Work instructions: Would you please output the data exactly, omitting no line?

Data in this exercise:
Rows are points. Each table stands for the endless flat space through its points: a line for two points, a plane for three, and so on. The two share one point or none. Which?

First (2 x 3):
[[-18  15 -27]
 [ -8  25 -12]]
Second, 2 rows:
[[ -9  14 -22]
 [-17  34 -18]]
They share: no point

First (3 x 4):
[[-10  12 -16  16]
 [-16  12 -22   7]
 [-14  18 -18   8]]
Second (2 x 4):
[[-16  15  -4  30]
 [-11  25 -24   5]]
They share: no point

First, 3 rows:
[[ -1  14  18  11 -11  -1   5 -25]
 [  0  10   7  19 -13  -5   0 -27]
 [  4  16  23   9  -7  -5   8 -21]]
Second:
[[ 26   5  23  38 -20  -7   8 -18]
 [ 26  33  31  11   1  -6   9 -25]
 [ 18  31  12  -2  12 -32   6 -18]
 [ 18   3  31  31  -9  -6  11 -11]]
They share: [ 18  15  19  16   0 -21   8 -14]

First, 4 rows:
[[ -2  41  -8  -6 -11  10 -23  -4  16]
 [-18  33   6   5 -10  17 -15  10  10]
 [-30  15   3  23   0  13  -6  11 -10]
 [-38   2   1  36   8  12   1  12 -25]]
Second (2 x 9):
[[-27  24 -24  24  -6  -1   4  14  -6]
 [-21  22 -12  18  -2   7  -6   6  -6]]
They share: [-18  21  -6  15   0  11 -11   2  -6]

First (5 x 11):
[[-42   1  21  -3 -13  12   1 -11 -53   9  48]
 [  4  -1  13  -7 -29 -27 -14  41   9 -16  -1]
 [-16 -26  30  21  15  -2  -5  12 -19   2   3]
 [-22   6  18  -1 -24  -8  11  -7 -42  15  30]
 [-12  15  10 -18 -46 -19  -3  18 -19  -4  26]]
Second:
[[-29   7  14  17 -13 -23  -3  21 -18  17  22]
 [-28  -3  12  12  -9 -15   5  13 -22  14  25]
 [ -9 -13  10  -3  -9  -7  13   5 -22   1  18]]
They share: [ -6   2  13   2 -16 -19   1  17 -15   3  11]

First:
[[  1 -33  -5  10   0   6  22 -17  33  -7   4  29 -22  -3]
 [-24 -13 -25 -10 -25  16  17 -12   8  -2  -6   4  -7 -18]]
Second (2 x 14):
[[-23 -16 -25   2  -1   7  23 -20  23 -16 -14   3 -10 -11]
 [ -7 -36 -13 -10 -21  15   7 -16  15   8   6  27 -14 -23]]
They share: no point

First, 7 rows:
[[  8  13 -28 -11   1  16  24 -14 -38   8 -26  20   5 -11   5   5  12  -7]
 [ 39 -26 -32 -37 -16  19  10 -49  24 -19 -19   0  -8 -20  -6 -44 -41  -5]
 [ 20  11 -13 -51  19 -17  18 -13   8 -14   6  24  12   3  22 -36  -6 -22]
 [  6  13 -10 -11  24  -7  15  -4 -18  -7   1  21   5  13  21 -17  15 -14]
 [ 18   2 -26  22  -6  34  42 -15 -34  13 -44  16   6  -9   3  -2  14  -6]
 [ 20  37 -25 -54  14 -27  14 -16  29  15 -10  32  37 -18  16 -12  12 -27]
 [  6   9 -27  -4   5  22  19 -20 -35  14 -33  37  -5 -18  -2   6  13   2]]
Second (4 x 18):
[[ 23   8 -35  -2   5   2  38 -24 -15   4 -30  13  18 -11  31 -18  -1  -7]
 [ 20  34 -30  -8  -2  16  21 -10  25   5 -23  16  11  -5  18 -19  20 -23]
 [ 19  32 -23 -14   0  13  12  -9  32   4 -16  17  10  -3   9 -19  21 -25]
 [ 23  32 -32  -3  -6  18  28 -12  13   7 -28  13  15 -11  24 -15  20 -17]]
They share: [ 20  10 -21 -15   8  -1  17 -19   8   2 -15  16  14  -5  11 -19   5 -15]

First:
[[ -7   9 -10 -11  22 -13 -13  14  -6 -16  -9  23  18   1  -3  32  20  -6
    8  -4]
 [ 23  13  -2  25  16  11   1 -24  28 -24 -23 -17   6 -39 -35   2  -6 -20
    6   2]
 [  9  25  -6 -31   2   7 -29  18   2 -36   7  15  18  -7 -23  24  32 -14
    4  -8]
 [ 31  39  -2 -11  -9  38 -19   7  14 -22  20   0  16 -17 -29 -10   6 -40
   -2   1]
 [ 19  24   5  -4  -9  31 -25  21  -4  -7  13  12  17  -9 -10 -12   9 -26
    1  14]]
Second:
[[ 14  24 -14 -11 -15   3 -18   2  12  -6 -13  -1   1  -8 -25  -8   4 -32
   14  25]
 [ 15  23  -8  -9 -10   8 -20   6   8 -10 -10   3   6 -10 -21  -4   8 -28
   12  20]]
They share: no point

First, 5 rows:
[[ 21   6   7 -39 -31 -15   0  20 -19 -17 -25  -5  -5 -18  -4   3 -10  19
    1 -36   9  -3  -5   3]
 [ 16 -14 -12  -2  -1  21 -20  -1 -10  -6   1  10  24 -20  17 -13  -8   5
   27  -1 -14  20 -10  -5]
 [ 20 -19 -13 -22 -19   0  -4  32 -16  -4  -3  -5  17 -22  20 -23 -33  -6
   29 -26  17   1 -21  -4]
 [ 14 -19   2 -25 -22 -15 -13  14 -28 -16 -21  10  -1 -31  14 -14 -21  -6
   32 -11  20  -5 -12  -1]
 [ 16   3  -1  -3   2  22 -25 -27 -13 -21 -13  18  11 -14  -7   9  24  33
    3   3 -35  25  12  -5]]
Second (6 x 24):
[[  7 -21  -7  -8   9   5   3  19  -6 -21 -15  24 -11 -22   2   3  -4  40
   -2 -19  -1   2 -21  -2]
 [ 26 -12 -24  -3  -3  12  -8 -19 -11 -24 -13  29  12 -44  26 -18   7  14
    5   0 -14 -14   2 -36]
 [ 20 -36   5  -2  -7  17  -1 -18  -2 -19 -38  28  22 -26  -9  -5 -20  18
  -10  21 -12  -1  -8 -27]
 [ 28  -8  21 -32  -1 -13 -18 -17 -28 -10 -26   0  12 -18 -27   3  16  25
   26   3  -7   0  20  -5]
 [  5  -8 -23  -3 -19  29 -19 -12 -14 -25 -21  29   9 -18  21 -10  -9   0
  -12  -4 -22  16  -6 -22]
 [  9  -4 -26  -4  -3  11 -24 -10 -12 -27 -11  21  -4 -21  20 -17  10  14
   -7 -12 -21  -1  -3 -25]]
They share: no point

First, 2 rows:
[[ -9 -13   4  12 -15   4  31   0 -19  24  -3 -30 -29  -3 -13  32 -10   1
  -30 -17  30 -29  -3  34]
 [ -4  -3  24  22 -20 -16   1  25   6   9 -13  -5  -4 -33   2   2 -15 -24
  -15   8   0 -14  -3   9]]
Second, 5 rows:
[[ -8  -1  17  19 -17  -9   0   2  -4  20 -25 -21 -30 -16   6   6   3 -14
  -26   0  34 -12   1  26]
 [ -4 -34 -11  43 -30   1   2  11 -39  13  -9  -3 -17 -24 -14   3 -15   8
   -9  -4  21 -21  -6  25]
 [  2 -17  19  25 -19 -17  25  38  10  15  12   7   9 -28 -15  25 -31 -20
  -27  -9 -18 -34  -3   9]
 [  9 -17  17  28 -19  -5  29  34   9  21   6  -1   6 -26 -18  22 -35 -27
  -22  -6 -13 -43  -9  16]
 [ -6 -14  18  20 -19 -20  19  32   3  10   9   3   3 -27 -10  23 -23 -12
  -26  -8 -11 -23   0   8]]
They share: [ -6  -7  16  18 -18  -8  13  15  -4  15  -9 -15 -14 -21  -4  14 -13 -14
 -21  -2  12 -20  -3  19]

Output of the exercise:
Rows are points. Each table stands for the endless flat space through its points: a line for two points, a plane for three, and so on. The two share one point or none. Which?

First (2 x 3):
[[-18  15 -27]
 [ -8  25 -12]]
Second, 2 rows:
[[ -9  14 -22]
 [-17  34 -18]]
They share: no point

First (3 x 4):
[[-10  12 -16  16]
 [-16  12 -22   7]
 [-14  18 -18   8]]
Second (2 x 4):
[[-16  15  -4  30]
 [-11  25 -24   5]]
They share: no point

First, 3 rows:
[[ -1  14  18  11 -11  -1   5 -25]
 [  0  10   7  19 -13  -5   0 -27]
 [  4  16  23   9  -7  -5   8 -21]]
Second:
[[ 26   5  23  38 -20  -7   8 -18]
 [ 26  33  31  11   1  -6   9 -25]
 [ 18  31  12  -2  12 -32   6 -18]
 [ 18   3  31  31  -9  -6  11 -11]]
They share: [ 18  15  19  16   0 -21   8 -14]

First, 4 rows:
[[ -2  41  -8  -6 -11  10 -23  -4  16]
 [-18  33   6   5 -10  17 -15  10  10]
 [-30  15   3  23   0  13  -6  11 -10]
 [-38   2   1  36   8  12   1  12 -25]]
Second (2 x 9):
[[-27  24 -24  24  -6  -1   4  14  -6]
 [-21  22 -12  18  -2   7  -6   6  -6]]
They share: [-18  21  -6  15   0  11 -11   2  -6]

First (5 x 11):
[[-42   1  21  -3 -13  12   1 -11 -53   9  48]
 [  4  -1  13  -7 -29 -27 -14  41   9 -16  -1]
 [-16 -26  30  21  15  -2  -5  12 -19   2   3]
 [-22   6  18  -1 -24  -8  11  -7 -42  15  30]
 [-12  15  10 -18 -46 -19  -3  18 -19  -4  26]]
Second:
[[-29   7  14  17 -13 -23  -3  21 -18  17  22]
 [-28  -3  12  12  -9 -15   5  13 -22  14  25]
 [ -9 -13  10  -3  -9  -7  13   5 -22   1  18]]
They share: [ -6   2  13   2 -16 -19   1  17 -15   3  11]

First:
[[  1 -33  -5  10   0   6  22 -17  33  -7   4  29 -22  -3]
 [-24 -13 -25 -10 -25  16  17 -12   8  -2  -6   4  -7 -18]]
Second (2 x 14):
[[-23 -16 -25   2  -1   7  23 -20  23 -16 -14   3 -10 -11]
 [ -7 -36 -13 -10 -21  15   7 -16  15   8   6  27 -14 -23]]
They share: no point

First, 7 rows:
[[  8  13 -28 -11   1  16  24 -14 -38   8 -26  20   5 -11   5   5  12  -7]
 [ 39 -26 -32 -37 -16  19  10 -49  24 -19 -19   0  -8 -20  -6 -44 -41  -5]
 [ 20  11 -13 -51  19 -17  18 -13   8 -14   6  24  12   3  22 -36  -6 -22]
 [  6  13 -10 -11  24  -7  15  -4 -18  -7   1  21   5  13  21 -17  15 -14]
 [ 18   2 -26  22  -6  34  42 -15 -34  13 -44  16   6  -9   3  -2  14  -6]
 [ 20  37 -25 -54  14 -27  14 -16  29  15 -10  32  37 -18  16 -12  12 -27]
 [  6   9 -27  -4   5  22  19 -20 -35  14 -33  37  -5 -18  -2   6  13   2]]
Second (4 x 18):
[[ 23   8 -35  -2   5   2  38 -24 -15   4 -30  13  18 -11  31 -18  -1  -7]
 [ 20  34 -30  -8  -2  16  21 -10  25   5 -23  16  11  -5  18 -19  20 -23]
 [ 19  32 -23 -14   0  13  12  -9  32   4 -16  17  10  -3   9 -19  21 -25]
 [ 23  32 -32  -3  -6  18  28 -12  13   7 -28  13  15 -11  24 -15  20 -17]]
They share: [ 20  10 -21 -15   8  -1  17 -19   8   2 -15  16  14  -5  11 -19   5 -15]

First:
[[ -7   9 -10 -11  22 -13 -13  14  -6 -16  -9  23  18   1  -3  32  20  -6
    8  -4]
 [ 23  13  -2  25  16  11   1 -24  28 -24 -23 -17   6 -39 -35   2  -6 -20
    6   2]
 [  9  25  -6 -31   2   7 -29  18   2 -36   7  15  18  -7 -23  24  32 -14
    4  -8]
 [ 31  39  -2 -11  -9  38 -19   7  14 -22  20   0  16 -17 -29 -10   6 -40
   -2   1]
 [ 19  24   5  -4  -9  31 -25  21  -4  -7  13  12  17  -9 -10 -12   9 -26
    1  14]]
Second:
[[ 14  24 -14 -11 -15   3 -18   2  12  -6 -13  -1   1  -8 -25  -8   4 -32
   14  25]
 [ 15  23  -8  -9 -10   8 -20   6   8 -10 -10   3   6 -10 -21  -4   8 -28
   12  20]]
They share: no point

First, 5 rows:
[[ 21   6   7 -39 -31 -15   0  20 -19 -17 -25  -5  -5 -18  -4   3 -10  19
    1 -36   9  -3  -5   3]
 [ 16 -14 -12  -2  -1  21 -20  -1 -10  -6   1  10  24 -20  17 -13  -8   5
   27  -1 -14  20 -10  -5]
 [ 20 -19 -13 -22 -19   0  -4  32 -16  -4  -3  -5  17 -22  20 -23 -33  -6
   29 -26  17   1 -21  -4]
 [ 14 -19   2 -25 -22 -15 -13  14 -28 -16 -21  10  -1 -31  14 -14 -21  -6
   32 -11  20  -5 -12  -1]
 [ 16   3  -1  -3   2  22 -25 -27 -13 -21 -13  18  11 -14  -7   9  24  33
    3   3 -35  25  12  -5]]
Second (6 x 24):
[[  7 -21  -7  -8   9   5   3  19  -6 -21 -15  24 -11 -22   2   3  -4  40
   -2 -19  -1   2 -21  -2]
 [ 26 -12 -24  -3  -3  12  -8 -19 -11 -24 -13  29  12 -44  26 -18   7  14
    5   0 -14 -14   2 -36]
 [ 20 -36   5  -2  -7  17  -1 -18  -2 -19 -38  28  22 -26  -9  -5 -20  18
  -10  21 -12  -1  -8 -27]
 [ 28  -8  21 -32  -1 -13 -18 -17 -28 -10 -26   0  12 -18 -27   3  16  25
   26   3  -7   0  20  -5]
 [  5  -8 -23  -3 -19  29 -19 -12 -14 -25 -21  29   9 -18  21 -10  -9   0
  -12  -4 -22  16  -6 -22]
 [  9  -4 -26  -4  -3  11 -24 -10 -12 -27 -11  21  -4 -21  20 -17  10  14
   -7 -12 -21  -1  -3 -25]]
They share: no point

First, 2 rows:
[[ -9 -13   4  12 -15   4  31   0 -19  24  -3 -30 -29  -3 -13  32 -10   1
  -30 -17  30 -29  -3  34]
 [ -4  -3  24  22 -20 -16   1  25   6   9 -13  -5  -4 -33   2   2 -15 -24
  -15   8   0 -14  -3   9]]
Second, 5 rows:
[[ -8  -1  17  19 -17  -9   0   2  -4  20 -25 -21 -30 -16   6   6   3 -14
  -26   0  34 -12   1  26]
 [ -4 -34 -11  43 -30   1   2  11 -39  13  -9  -3 -17 -24 -14   3 -15   8
   -9  -4  21 -21  -6  25]
 [  2 -17  19  25 -19 -17  25  38  10  15  12   7   9 -28 -15  25 -31 -20
  -27  -9 -18 -34  -3   9]
 [  9 -17  17  28 -19  -5  29  34   9  21   6  -1   6 -26 -18  22 -35 -27
  -22  -6 -13 -43  -9  16]
 [ -6 -14  18  20 -19 -20  19  32   3  10   9   3   3 -27 -10  23 -23 -12
  -26  -8 -11 -23   0   8]]
They share: [ -6  -7  16  18 -18  -8  13  15  -4  15  -9 -15 -14 -21  -4  14 -13 -14
 -21  -2  12 -20  -3  19]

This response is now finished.